## What is required:
Would you please return every line from the listing that contains the word "points"?

## Excerpted data:
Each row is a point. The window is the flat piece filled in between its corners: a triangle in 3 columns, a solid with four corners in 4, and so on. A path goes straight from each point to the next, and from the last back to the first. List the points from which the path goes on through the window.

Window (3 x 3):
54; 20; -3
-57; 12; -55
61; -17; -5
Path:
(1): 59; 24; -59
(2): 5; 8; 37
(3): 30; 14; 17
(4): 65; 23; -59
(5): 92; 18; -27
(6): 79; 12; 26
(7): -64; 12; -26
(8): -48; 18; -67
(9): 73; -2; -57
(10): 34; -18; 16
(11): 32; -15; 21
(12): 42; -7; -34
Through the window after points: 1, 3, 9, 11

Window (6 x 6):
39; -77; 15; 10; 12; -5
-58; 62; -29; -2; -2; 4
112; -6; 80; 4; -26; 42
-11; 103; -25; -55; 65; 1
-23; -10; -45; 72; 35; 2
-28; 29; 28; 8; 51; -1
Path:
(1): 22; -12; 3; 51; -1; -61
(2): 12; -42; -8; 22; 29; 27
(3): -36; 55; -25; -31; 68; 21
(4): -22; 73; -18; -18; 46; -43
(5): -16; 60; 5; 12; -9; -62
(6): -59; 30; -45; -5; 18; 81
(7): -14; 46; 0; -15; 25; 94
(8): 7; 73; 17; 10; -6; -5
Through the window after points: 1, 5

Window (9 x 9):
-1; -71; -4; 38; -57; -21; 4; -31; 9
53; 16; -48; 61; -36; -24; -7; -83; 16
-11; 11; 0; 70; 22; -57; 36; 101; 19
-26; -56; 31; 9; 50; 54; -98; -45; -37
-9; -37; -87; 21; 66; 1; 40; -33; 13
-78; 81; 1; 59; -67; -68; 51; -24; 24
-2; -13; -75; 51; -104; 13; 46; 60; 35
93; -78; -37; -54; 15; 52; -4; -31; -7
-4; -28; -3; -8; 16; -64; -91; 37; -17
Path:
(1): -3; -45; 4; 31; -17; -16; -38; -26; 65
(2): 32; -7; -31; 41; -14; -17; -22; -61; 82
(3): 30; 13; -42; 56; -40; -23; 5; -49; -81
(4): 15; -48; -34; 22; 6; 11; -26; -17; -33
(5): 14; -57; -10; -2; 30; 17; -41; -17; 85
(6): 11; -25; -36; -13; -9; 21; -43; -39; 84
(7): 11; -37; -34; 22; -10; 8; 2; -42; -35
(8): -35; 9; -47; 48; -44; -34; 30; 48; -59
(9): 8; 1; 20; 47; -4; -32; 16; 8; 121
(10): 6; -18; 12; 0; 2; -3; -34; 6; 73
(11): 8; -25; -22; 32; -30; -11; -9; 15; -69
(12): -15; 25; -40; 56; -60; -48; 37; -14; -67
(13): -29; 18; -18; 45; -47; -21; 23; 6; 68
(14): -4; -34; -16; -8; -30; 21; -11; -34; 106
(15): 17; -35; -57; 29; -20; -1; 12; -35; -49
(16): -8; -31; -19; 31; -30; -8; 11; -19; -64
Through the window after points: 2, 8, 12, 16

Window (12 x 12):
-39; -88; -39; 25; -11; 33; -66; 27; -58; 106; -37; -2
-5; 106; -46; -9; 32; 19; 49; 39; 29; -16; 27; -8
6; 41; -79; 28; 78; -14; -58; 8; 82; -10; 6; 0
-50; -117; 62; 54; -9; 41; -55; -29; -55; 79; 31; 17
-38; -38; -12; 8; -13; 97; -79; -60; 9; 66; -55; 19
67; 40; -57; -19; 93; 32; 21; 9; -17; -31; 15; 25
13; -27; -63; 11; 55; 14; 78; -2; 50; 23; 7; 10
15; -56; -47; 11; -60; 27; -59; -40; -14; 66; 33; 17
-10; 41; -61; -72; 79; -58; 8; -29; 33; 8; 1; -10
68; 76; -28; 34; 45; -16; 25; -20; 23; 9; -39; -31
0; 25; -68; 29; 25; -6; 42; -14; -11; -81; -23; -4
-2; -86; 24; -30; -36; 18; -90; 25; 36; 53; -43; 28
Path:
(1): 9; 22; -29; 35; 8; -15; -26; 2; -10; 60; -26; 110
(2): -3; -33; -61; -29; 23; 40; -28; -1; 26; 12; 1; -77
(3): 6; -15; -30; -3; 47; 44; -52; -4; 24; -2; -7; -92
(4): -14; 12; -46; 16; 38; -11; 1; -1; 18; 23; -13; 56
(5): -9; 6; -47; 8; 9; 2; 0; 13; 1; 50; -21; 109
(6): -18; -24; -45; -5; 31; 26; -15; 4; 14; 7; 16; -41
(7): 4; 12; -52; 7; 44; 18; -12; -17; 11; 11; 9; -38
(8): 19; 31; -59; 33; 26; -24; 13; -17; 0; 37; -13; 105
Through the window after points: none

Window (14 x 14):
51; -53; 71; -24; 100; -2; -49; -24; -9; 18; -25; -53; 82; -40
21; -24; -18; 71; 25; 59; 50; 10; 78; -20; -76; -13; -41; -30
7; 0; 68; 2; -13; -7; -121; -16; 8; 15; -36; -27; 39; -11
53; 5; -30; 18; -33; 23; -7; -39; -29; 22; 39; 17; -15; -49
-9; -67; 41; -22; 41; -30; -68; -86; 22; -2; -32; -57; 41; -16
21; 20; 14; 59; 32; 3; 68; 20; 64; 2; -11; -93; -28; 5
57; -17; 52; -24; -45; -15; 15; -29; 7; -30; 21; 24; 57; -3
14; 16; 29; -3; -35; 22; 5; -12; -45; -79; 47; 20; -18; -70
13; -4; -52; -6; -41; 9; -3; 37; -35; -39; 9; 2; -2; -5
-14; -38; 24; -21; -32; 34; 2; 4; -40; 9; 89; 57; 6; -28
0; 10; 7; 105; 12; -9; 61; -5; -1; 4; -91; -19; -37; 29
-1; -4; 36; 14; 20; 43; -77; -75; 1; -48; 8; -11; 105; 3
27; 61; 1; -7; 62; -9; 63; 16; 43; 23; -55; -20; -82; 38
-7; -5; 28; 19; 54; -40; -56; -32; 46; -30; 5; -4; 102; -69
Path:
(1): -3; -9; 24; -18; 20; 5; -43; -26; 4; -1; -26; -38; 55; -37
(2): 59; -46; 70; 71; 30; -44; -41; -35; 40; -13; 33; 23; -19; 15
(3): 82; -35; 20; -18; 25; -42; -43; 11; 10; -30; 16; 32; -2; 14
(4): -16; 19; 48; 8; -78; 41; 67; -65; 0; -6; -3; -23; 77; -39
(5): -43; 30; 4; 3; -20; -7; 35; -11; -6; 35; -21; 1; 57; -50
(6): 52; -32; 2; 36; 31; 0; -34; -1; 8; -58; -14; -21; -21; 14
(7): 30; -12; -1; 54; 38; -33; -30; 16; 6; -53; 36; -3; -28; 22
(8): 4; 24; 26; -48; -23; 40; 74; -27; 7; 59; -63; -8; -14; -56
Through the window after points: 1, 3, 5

## Output for this exercise:
Each row is a point. The window is the flat piece filled in between its corners: a triangle in 3 columns, a solid with four corners in 4, and so on. A path goes straight from each point to the next, and from the last back to the first. List the points from which the path goes on through the window.
Through the window after points: 1, 3, 9, 11
Through the window after points: 1, 5
Through the window after points: 2, 8, 12, 16
Through the window after points: none
Through the window after points: 1, 3, 5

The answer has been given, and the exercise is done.